Dataset entries —
▬▬▬

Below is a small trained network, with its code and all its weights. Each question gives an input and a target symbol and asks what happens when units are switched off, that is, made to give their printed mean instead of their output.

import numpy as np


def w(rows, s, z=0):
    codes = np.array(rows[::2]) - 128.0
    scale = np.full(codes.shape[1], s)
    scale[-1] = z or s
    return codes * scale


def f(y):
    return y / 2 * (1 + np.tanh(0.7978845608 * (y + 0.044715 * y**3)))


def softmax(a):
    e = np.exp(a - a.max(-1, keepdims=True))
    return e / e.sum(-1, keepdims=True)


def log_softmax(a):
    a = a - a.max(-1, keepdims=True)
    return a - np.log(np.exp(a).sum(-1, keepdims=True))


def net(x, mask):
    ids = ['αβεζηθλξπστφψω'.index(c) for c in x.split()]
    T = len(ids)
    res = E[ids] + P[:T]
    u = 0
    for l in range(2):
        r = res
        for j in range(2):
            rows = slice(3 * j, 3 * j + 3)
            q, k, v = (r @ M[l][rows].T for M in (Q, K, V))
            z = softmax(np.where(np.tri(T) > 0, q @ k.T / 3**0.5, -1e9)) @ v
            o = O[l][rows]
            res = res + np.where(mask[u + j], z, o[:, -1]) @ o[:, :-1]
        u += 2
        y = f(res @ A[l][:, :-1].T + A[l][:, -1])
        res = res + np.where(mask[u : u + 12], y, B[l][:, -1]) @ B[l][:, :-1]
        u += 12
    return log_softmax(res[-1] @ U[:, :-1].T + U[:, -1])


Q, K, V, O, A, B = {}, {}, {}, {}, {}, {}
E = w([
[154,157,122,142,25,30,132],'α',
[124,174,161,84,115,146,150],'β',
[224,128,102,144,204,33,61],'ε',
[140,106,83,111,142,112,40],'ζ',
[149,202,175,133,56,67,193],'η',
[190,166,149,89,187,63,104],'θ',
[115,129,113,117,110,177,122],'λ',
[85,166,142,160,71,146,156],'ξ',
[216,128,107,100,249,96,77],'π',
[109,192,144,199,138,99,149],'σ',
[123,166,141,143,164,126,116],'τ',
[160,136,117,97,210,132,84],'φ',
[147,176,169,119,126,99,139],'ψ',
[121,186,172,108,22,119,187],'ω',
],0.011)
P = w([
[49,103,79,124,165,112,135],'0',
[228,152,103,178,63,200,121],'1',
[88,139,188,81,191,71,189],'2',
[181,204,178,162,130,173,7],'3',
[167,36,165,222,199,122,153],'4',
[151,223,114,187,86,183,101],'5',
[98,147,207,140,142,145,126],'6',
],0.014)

▬▬▬

What the task asks — Word for word, repeat each line of the listing.

Answer to the exercise —
Below is a small trained network, with its code and all its weights. Each question gives an input and a target symbol and asks what happens when units are switched off, that is, made to give their printed mean instead of their output.

import numpy as np


def w(rows, s, z=0):
    codes = np.array(rows[::2]) - 128.0
    scale = np.full(codes.shape[1], s)
    scale[-1] = z or s
    return codes * scale


def f(y):
    return y / 2 * (1 + np.tanh(0.7978845608 * (y + 0.044715 * y**3)))


def softmax(a):
    e = np.exp(a - a.max(-1, keepdims=True))
    return e / e.sum(-1, keepdims=True)


def log_softmax(a):
    a = a - a.max(-1, keepdims=True)
    return a - np.log(np.exp(a).sum(-1, keepdims=True))


def net(x, mask):
    ids = ['αβεζηθλξπστφψω'.index(c) for c in x.split()]
    T = len(ids)
    res = E[ids] + P[:T]
    u = 0
    for l in range(2):
        r = res
        for j in range(2):
            rows = slice(3 * j, 3 * j + 3)
            q, k, v = (r @ M[l][rows].T for M in (Q, K, V))
            z = softmax(np.where(np.tri(T) > 0, q @ k.T / 3**0.5, -1e9)) @ v
            o = O[l][rows]
            res = res + np.where(mask[u + j], z, o[:, -1]) @ o[:, :-1]
        u += 2
        y = f(res @ A[l][:, :-1].T + A[l][:, -1])
        res = res + np.where(mask[u : u + 12], y, B[l][:, -1]) @ B[l][:, :-1]
        u += 12
    return log_softmax(res[-1] @ U[:, :-1].T + U[:, -1])


Q, K, V, O, A, B = {}, {}, {}, {}, {}, {}
E = w([
[154,157,122,142,25,30,132],'α',
[124,174,161,84,115,146,150],'β',
[224,128,102,144,204,33,61],'ε',
[140,106,83,111,142,112,40],'ζ',
[149,202,175,133,56,67,193],'η',
[190,166,149,89,187,63,104],'θ',
[115,129,113,117,110,177,122],'λ',
[85,166,142,160,71,146,156],'ξ',
[216,128,107,100,249,96,77],'π',
[109,192,144,199,138,99,149],'σ',
[123,166,141,143,164,126,116],'τ',
[160,136,117,97,210,132,84],'φ',
[147,176,169,119,126,99,139],'ψ',
[121,186,172,108,22,119,187],'ω',
],0.011)
P = w([
[49,103,79,124,165,112,135],'0',
[228,152,103,178,63,200,121],'1',
[88,139,188,81,191,71,189],'2',
[181,204,178,162,130,173,7],'3',
[167,36,165,222,199,122,153],'4',
[151,223,114,187,86,183,101],'5',
[98,147,207,140,142,145,126],'6',
],0.014)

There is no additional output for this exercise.